Task item: Word for word, repeat each record that follows.

Records shown:

===

After every row comes one of two labels: whether the row has a hidden trait. Each part has its own trait and labels.
(in the rows, 128 means zero)
[135 106 123 160 132 134 112 127 129 114 113 143 104 138 133 138 159 120
 130 107 108 189 106  33 155 141 108 134 116] => DT
[136 117 134 167 151 132 128 128 131 107 115 148 103 132 141 146 161 113
 132  70 103 199  88   1 157 148  95 132 125] => RM
[137 119 132 159 149 132 128 122 124 100 101 146 117 129 132 138 165 115
 132 112 101 202  94  23 149 156 118 129 129] => DT
[136 121 132 156 143 134 133 127 129 105 106 148 104 131 137 140 156 120
 133  84  95 204  94  10 153 152  98 134 123] => RM
[133 104 120 155 130 135 111 127 127 103 110 137 106 135 134 142 157 120
 127 110 107 166  94  21 150 150 112 135 119] => RM
[135 111 129 171 142 133 127 128 128 109 101 146  97 129 136 141 160 115
 132  87 103 201  97  25 149 153 100 132 124] => RM
[135  99 120 144 125 135 114 128 128  98  99 141 110 132 127 139 165 124
 125 133 105 207  98  52 147 152 117 133 124] => RM
[133 122 136 178 149 139 125 131 134 102 128 143  87 133 154 149 150 105
 135  27 112 222  78   1 160 148  85 138 118] => RM
[138  97 121 152 116 140 118 127 124 101  87 139 119 131 124 134 156 121
 125 155  98 204 102  59 145 145 122 128 125] => RM
[133  97 120 153 126 134 112 127 130 101 104 138 109 134 131 141 155 119
 126 114 107 193  93  42 152 147 104 135 121] => RM
[135 103 122 148 132 134 112 125 126 100  99 142 115 137 129 140 157 124
 128 141 102 197 104  59 149 144 121 132 118] => DT
[133 118 136 176 152 137 126 128 132 103 125 140  92 135 146 147 155 110
 135  42 109 211  91  11 162 145  90 135 120] => RM
[135 103 122 152 132 136 111 125 129  98 105 144 106 137 133 142 154 121
 129 106 106 179  94  54 151 144 110 133 119] => DT
[136 116 132 165 145 136 127 129 131 103 108 146  90 127 138 138 160 111
 133  82 102 231 102  38 145 153 106 131 125] => DT
[136 102 125 142 125 138 115 127 126  99  86 139 112 133 127 138 162 125
 126 140 106 196 101  58 150 144 119 132 121] => RM
[135 111 122 153 133 135 113 127 128 101 118 139 107 136 130 140 149 122
 128 123 103 211  97  61 151 145 119 133 118] => DT
[139 113 131 151 138 135 131 125 126 111  85 150 111 127 126 135 166 123
 130 129 100 198  98  57 144 155 119 128 130] => RM
[139 114 134 151 149 134 134 126 128 111  99 148 112 127 133 146 162 116
 130 111  97 212  84  17 143 156 107 127 133] => RM

Part 2:
[128 118 115 142  99 136 175 133 125 129 153 120  17 111 139 146 117 168
 139  96 109  91 135 164 114 106 125 152 125 151] => K
[108  79 125  97 158 139 148 175 107 204  92 174 176  53  72 106 131 127
 156 140 150 121 125  90 174 158 128 144 142 118] => K
[137  69  87  38 190 119 133 170 122 183  78 139 243  58 122 139 145 148
 125 178 157 169 131 127 183 138 138 129 177 118] => K
[ 91 100 120 103 108 107  60  94 124 127 128 122  46 165 128  95 137  81
 150 134  96 161 130 111 119 131  56 102  97 110] => K
[131 148 134 140 149 107 154 111 126 153 129 123  59 113 128 137 117  91
 137  93 119 125 142 129 127 159 149 117 108 178] => K
[102 151 129 136  91 101  66 126 162 117 144 125 114 151 147 109 135 113
 133 131 146 176 116 109 136 114  81  97 113  98] => K
[117  94 115  56  84 146 146 119 102 134 106 138  95 149 177 144 145 134
  89  80 131 135 125   1 126 244 128 144 114 132] => C
[115 119 125  79 115 112  99 105 101  81 123 135  60 192 109  94 145  33
 148 160  82 125 149 132 119 144  92 118  69  88] => K
[119 140 122 128 117 119 169 118 108 130 120 111  26  96 122 133 128  98
 125  78 114 109 139 136  85 144  99 126 129 179] => K
[122 140 115 119 124 120 183 150 107 108 131 118  17 112 124 139 132 123
 147  86 123  73 138 156  68 123  98 147 130 165] => K
[128 172 124 123 143 104 112 169 162 129 128 142 157 139 138 129 133 112
 128 144 180 145 121 121 153 114 137 113 135 107] => K
[115 110 109  87 168 113 134 135 130 158 108 137 163  98 130 146 143 135
 121 152 130 144 128 126 138 114 137 116 165 129] => K
[ 77  92 141 133 132 134 151 154 105 216 101 177 142  88  73 103 140 136
 155 115 129 115 119  78 151 129 117 126 137 124] => K
[131 102 109  98 168 125 126 133 133 152 116 130 201 104 135 147 138 156
 115 174 137 155 123 140 169 106 151 120 169 117] => K
[ 94 153 129  85 135 127 170 150 120 149 109 165  19 190 160 149 155  92
 113  78 144 106 126   4  75 220 138 138 110 152] => C
[128 158 128 111  82 112 112 143 144 100 138 136 139 158 133  97 132  80
 132 146 147 145 132 115 156 134 105 121 114  83] => K
[131 116 129  93 115 125 124 106 100  84 123 131 114 166 111 108 139  62
 134 170  89 113 147 127 121 134 116 129  81  95] => C
[134 131 114 115 125 133 190 145 132 130 153 129   1 124 136 144 117 136
 155 117 127  87 143 148 129 127 137 154 107 155] => K
[133 170 125 118  79 108 107 151 161 108 148 133 174 129 146 107 123 124
 120 134 172 159 121 103 176 120 116 114 130  86] => K
[130 177 144 157 157 117 160 135 106 111 107 120  83 121 105 132 139  80
 117  87 122  95 136 125  60 122 136 121 142 167] => K
[128 144 131 110 140 132 171 129 109 116 116 123  75 115 134 137 135  97
 114  86 127 106 136 107  92 176 136 137 124 165] => K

===

Exercise result:
After every row comes one of two labels: whether the row has a hidden trait. Each part has its own trait and labels.
(in the rows, 128 means zero)
[135 106 123 160 132 134 112 127 129 114 113 143 104 138 133 138 159 120
 130 107 108 189 106  33 155 141 108 134 116] => DT
[136 117 134 167 151 132 128 128 131 107 115 148 103 132 141 146 161 113
 132  70 103 199  88   1 157 148  95 132 125] => RM
[137 119 132 159 149 132 128 122 124 100 101 146 117 129 132 138 165 115
 132 112 101 202  94  23 149 156 118 129 129] => DT
[136 121 132 156 143 134 133 127 129 105 106 148 104 131 137 140 156 120
 133  84  95 204  94  10 153 152  98 134 123] => RM
[133 104 120 155 130 135 111 127 127 103 110 137 106 135 134 142 157 120
 127 110 107 166  94  21 150 150 112 135 119] => RM
[135 111 129 171 142 133 127 128 128 109 101 146  97 129 136 141 160 115
 132  87 103 201  97  25 149 153 100 132 124] => RM
[135  99 120 144 125 135 114 128 128  98  99 141 110 132 127 139 165 124
 125 133 105 207  98  52 147 152 117 133 124] => RM
[133 122 136 178 149 139 125 131 134 102 128 143  87 133 154 149 150 105
 135  27 112 222  78   1 160 148  85 138 118] => RM
[138  97 121 152 116 140 118 127 124 101  87 139 119 131 124 134 156 121
 125 155  98 204 102  59 145 145 122 128 125] => RM
[133  97 120 153 126 134 112 127 130 101 104 138 109 134 131 141 155 119
 126 114 107 193  93  42 152 147 104 135 121] => RM
[135 103 122 148 132 134 112 125 126 100  99 142 115 137 129 140 157 124
 128 141 102 197 104  59 149 144 121 132 118] => DT
[133 118 136 176 152 137 126 128 132 103 125 140  92 135 146 147 155 110
 135  42 109 211  91  11 162 145  90 135 120] => RM
[135 103 122 152 132 136 111 125 129  98 105 144 106 137 133 142 154 121
 129 106 106 179  94  54 151 144 110 133 119] => DT
[136 116 132 165 145 136 127 129 131 103 108 146  90 127 138 138 160 111
 133  82 102 231 102  38 145 153 106 131 125] => DT
[136 102 125 142 125 138 115 127 126  99  86 139 112 133 127 138 162 125
 126 140 106 196 101  58 150 144 119 132 121] => RM
[135 111 122 153 133 135 113 127 128 101 118 139 107 136 130 140 149 122
 128 123 103 211  97  61 151 145 119 133 118] => DT
[139 113 131 151 138 135 131 125 126 111  85 150 111 127 126 135 166 123
 130 129 100 198  98  57 144 155 119 128 130] => RM
[139 114 134 151 149 134 134 126 128 111  99 148 112 127 133 146 162 116
 130 111  97 212  84  17 143 156 107 127 133] => RM

Part 2:
[128 118 115 142  99 136 175 133 125 129 153 120  17 111 139 146 117 168
 139  96 109  91 135 164 114 106 125 152 125 151] => K
[108  79 125  97 158 139 148 175 107 204  92 174 176  53  72 106 131 127
 156 140 150 121 125  90 174 158 128 144 142 118] => K
[137  69  87  38 190 119 133 170 122 183  78 139 243  58 122 139 145 148
 125 178 157 169 131 127 183 138 138 129 177 118] => K
[ 91 100 120 103 108 107  60  94 124 127 128 122  46 165 128  95 137  81
 150 134  96 161 130 111 119 131  56 102  97 110] => K
[131 148 134 140 149 107 154 111 126 153 129 123  59 113 128 137 117  91
 137  93 119 125 142 129 127 159 149 117 108 178] => K
[102 151 129 136  91 101  66 126 162 117 144 125 114 151 147 109 135 113
 133 131 146 176 116 109 136 114  81  97 113  98] => K
[117  94 115  56  84 146 146 119 102 134 106 138  95 149 177 144 145 134
  89  80 131 135 125   1 126 244 128 144 114 132] => C
[115 119 125  79 115 112  99 105 101  81 123 135  60 192 109  94 145  33
 148 160  82 125 149 132 119 144  92 118  69  88] => K
[119 140 122 128 117 119 169 118 108 130 120 111  26  96 122 133 128  98
 125  78 114 109 139 136  85 144  99 126 129 179] => K
[122 140 115 119 124 120 183 150 107 108 131 118  17 112 124 139 132 123
 147  86 123  73 138 156  68 123  98 147 130 165] => K
[128 172 124 123 143 104 112 169 162 129 128 142 157 139 138 129 133 112
 128 144 180 145 121 121 153 114 137 113 135 107] => K
[115 110 109  87 168 113 134 135 130 158 108 137 163  98 130 146 143 135
 121 152 130 144 128 126 138 114 137 116 165 129] => K
[ 77  92 141 133 132 134 151 154 105 216 101 177 142  88  73 103 140 136
 155 115 129 115 119  78 151 129 117 126 137 124] => K
[131 102 109  98 168 125 126 133 133 152 116 130 201 104 135 147 138 156
 115 174 137 155 123 140 169 106 151 120 169 117] => K
[ 94 153 129  85 135 127 170 150 120 149 109 165  19 190 160 149 155  92
 113  78 144 106 126   4  75 220 138 138 110 152] => C
[128 158 128 111  82 112 112 143 144 100 138 136 139 158 133  97 132  80
 132 146 147 145 132 115 156 134 105 121 114  83] => K
[131 116 129  93 115 125 124 106 100  84 123 131 114 166 111 108 139  62
 134 170  89 113 147 127 121 134 116 129  81  95] => C
[134 131 114 115 125 133 190 145 132 130 153 129   1 124 136 144 117 136
 155 117 127  87 143 148 129 127 137 154 107 155] => K
[133 170 125 118  79 108 107 151 161 108 148 133 174 129 146 107 123 124
 120 134 172 159 121 103 176 120 116 114 130  86] => K
[130 177 144 157 157 117 160 135 106 111 107 120  83 121 105 132 139  80
 117  87 122  95 136 125  60 122 136 121 142 167] => K
[128 144 131 110 140 132 171 129 109 116 116 123  75 115 134 137 135  97
 114  86 127 106 136 107  92 176 136 137 124 165] => K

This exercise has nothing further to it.